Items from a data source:

+--

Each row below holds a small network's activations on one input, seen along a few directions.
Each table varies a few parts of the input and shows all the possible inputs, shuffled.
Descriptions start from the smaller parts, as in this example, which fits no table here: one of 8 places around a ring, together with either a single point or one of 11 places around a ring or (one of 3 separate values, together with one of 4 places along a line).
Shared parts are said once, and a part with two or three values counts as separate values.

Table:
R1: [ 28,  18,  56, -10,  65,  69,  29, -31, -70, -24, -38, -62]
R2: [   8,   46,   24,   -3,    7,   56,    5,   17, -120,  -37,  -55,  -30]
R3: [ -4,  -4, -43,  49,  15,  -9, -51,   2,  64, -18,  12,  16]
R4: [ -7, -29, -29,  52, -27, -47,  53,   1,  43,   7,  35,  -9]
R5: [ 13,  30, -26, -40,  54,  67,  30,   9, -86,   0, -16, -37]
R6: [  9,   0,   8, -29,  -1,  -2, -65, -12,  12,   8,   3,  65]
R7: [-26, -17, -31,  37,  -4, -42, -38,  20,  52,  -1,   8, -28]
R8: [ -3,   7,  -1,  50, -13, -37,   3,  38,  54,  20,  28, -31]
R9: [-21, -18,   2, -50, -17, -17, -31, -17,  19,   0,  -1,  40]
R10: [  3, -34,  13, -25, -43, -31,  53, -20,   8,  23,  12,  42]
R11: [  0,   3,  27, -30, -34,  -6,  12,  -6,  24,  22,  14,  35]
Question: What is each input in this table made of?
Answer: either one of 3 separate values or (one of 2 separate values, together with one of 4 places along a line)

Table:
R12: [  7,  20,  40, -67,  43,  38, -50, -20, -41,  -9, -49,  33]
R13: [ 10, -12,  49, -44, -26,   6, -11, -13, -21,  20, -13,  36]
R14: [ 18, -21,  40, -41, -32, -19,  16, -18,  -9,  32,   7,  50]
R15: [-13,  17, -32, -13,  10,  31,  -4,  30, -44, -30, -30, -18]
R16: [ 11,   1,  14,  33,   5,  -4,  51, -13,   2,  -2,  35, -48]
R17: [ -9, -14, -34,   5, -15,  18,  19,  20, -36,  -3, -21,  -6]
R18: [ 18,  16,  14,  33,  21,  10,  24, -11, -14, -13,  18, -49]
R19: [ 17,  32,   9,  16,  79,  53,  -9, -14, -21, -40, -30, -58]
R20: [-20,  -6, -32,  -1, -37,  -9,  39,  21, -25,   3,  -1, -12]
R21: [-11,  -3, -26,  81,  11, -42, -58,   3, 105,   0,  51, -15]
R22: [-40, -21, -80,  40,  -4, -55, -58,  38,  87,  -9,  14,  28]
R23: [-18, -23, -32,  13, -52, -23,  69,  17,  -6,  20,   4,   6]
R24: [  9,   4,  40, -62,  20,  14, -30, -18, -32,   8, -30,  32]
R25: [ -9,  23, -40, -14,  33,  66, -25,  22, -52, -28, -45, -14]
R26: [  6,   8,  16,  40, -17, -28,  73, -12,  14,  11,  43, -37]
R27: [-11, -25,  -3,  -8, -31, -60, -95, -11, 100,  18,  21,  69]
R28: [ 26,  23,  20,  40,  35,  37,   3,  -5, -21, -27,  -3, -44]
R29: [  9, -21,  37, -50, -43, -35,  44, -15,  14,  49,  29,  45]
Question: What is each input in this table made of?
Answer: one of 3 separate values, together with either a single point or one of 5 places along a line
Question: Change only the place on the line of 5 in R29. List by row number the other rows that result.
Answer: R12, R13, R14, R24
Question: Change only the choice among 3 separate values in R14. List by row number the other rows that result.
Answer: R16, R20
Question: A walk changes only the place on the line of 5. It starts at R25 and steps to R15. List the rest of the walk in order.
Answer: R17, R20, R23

+--

Working through the records above, copy each one exactly.

■ Written solution:
Each row below holds a small network's activations on one input, seen along a few directions.
Each table varies a few parts of the input and shows all the possible inputs, shuffled.
Descriptions start from the smaller parts, as in this example, which fits no table here: one of 8 places around a ring, together with either a single point or one of 11 places around a ring or (one of 3 separate values, together with one of 4 places along a line).
Shared parts are said once, and a part with two or three values counts as separate values.

Table:
R1: [ 28,  18,  56, -10,  65,  69,  29, -31, -70, -24, -38, -62]
R2: [   8,   46,   24,   -3,    7,   56,    5,   17, -120,  -37,  -55,  -30]
R3: [ -4,  -4, -43,  49,  15,  -9, -51,   2,  64, -18,  12,  16]
R4: [ -7, -29, -29,  52, -27, -47,  53,   1,  43,   7,  35,  -9]
R5: [ 13,  30, -26, -40,  54,  67,  30,   9, -86,   0, -16, -37]
R6: [  9,   0,   8, -29,  -1,  -2, -65, -12,  12,   8,   3,  65]
R7: [-26, -17, -31,  37,  -4, -42, -38,  20,  52,  -1,   8, -28]
R8: [ -3,   7,  -1,  50, -13, -37,   3,  38,  54,  20,  28, -31]
R9: [-21, -18,   2, -50, -17, -17, -31, -17,  19,   0,  -1,  40]
R10: [  3, -34,  13, -25, -43, -31,  53, -20,   8,  23,  12,  42]
R11: [  0,   3,  27, -30, -34,  -6,  12,  -6,  24,  22,  14,  35]
Question: What is each input in this table made of?
Answer: either one of 3 separate values or (one of 2 separate values, together with one of 4 places along a line)

Table:
R12: [  7,  20,  40, -67,  43,  38, -50, -20, -41,  -9, -49,  33]
R13: [ 10, -12,  49, -44, -26,   6, -11, -13, -21,  20, -13,  36]
R14: [ 18, -21,  40, -41, -32, -19,  16, -18,  -9,  32,   7,  50]
R15: [-13,  17, -32, -13,  10,  31,  -4,  30, -44, -30, -30, -18]
R16: [ 11,   1,  14,  33,   5,  -4,  51, -13,   2,  -2,  35, -48]
R17: [ -9, -14, -34,   5, -15,  18,  19,  20, -36,  -3, -21,  -6]
R18: [ 18,  16,  14,  33,  21,  10,  24, -11, -14, -13,  18, -49]
R19: [ 17,  32,   9,  16,  79,  53,  -9, -14, -21, -40, -30, -58]
R20: [-20,  -6, -32,  -1, -37,  -9,  39,  21, -25,   3,  -1, -12]
R21: [-11,  -3, -26,  81,  11, -42, -58,   3, 105,   0,  51, -15]
R22: [-40, -21, -80,  40,  -4, -55, -58,  38,  87,  -9,  14,  28]
R23: [-18, -23, -32,  13, -52, -23,  69,  17,  -6,  20,   4,   6]
R24: [  9,   4,  40, -62,  20,  14, -30, -18, -32,   8, -30,  32]
R25: [ -9,  23, -40, -14,  33,  66, -25,  22, -52, -28, -45, -14]
R26: [  6,   8,  16,  40, -17, -28,  73, -12,  14,  11,  43, -37]
R27: [-11, -25,  -3,  -8, -31, -60, -95, -11, 100,  18,  21,  69]
R28: [ 26,  23,  20,  40,  35,  37,   3,  -5, -21, -27,  -3, -44]
R29: [  9, -21,  37, -50, -43, -35,  44, -15,  14,  49,  29,  45]
Question: What is each input in this table made of?
Answer: one of 3 separate values, together with either a single point or one of 5 places along a line
Question: Change only the place on the line of 5 in R29. List by row number the other rows that result.
Answer: R12, R13, R14, R24
Question: Change only the choice among 3 separate values in R14. List by row number the other rows that result.
Answer: R16, R20
Question: A walk changes only the place on the line of 5. It starts at R25 and steps to R15. List the rest of the walk in order.
Answer: R17, R20, R23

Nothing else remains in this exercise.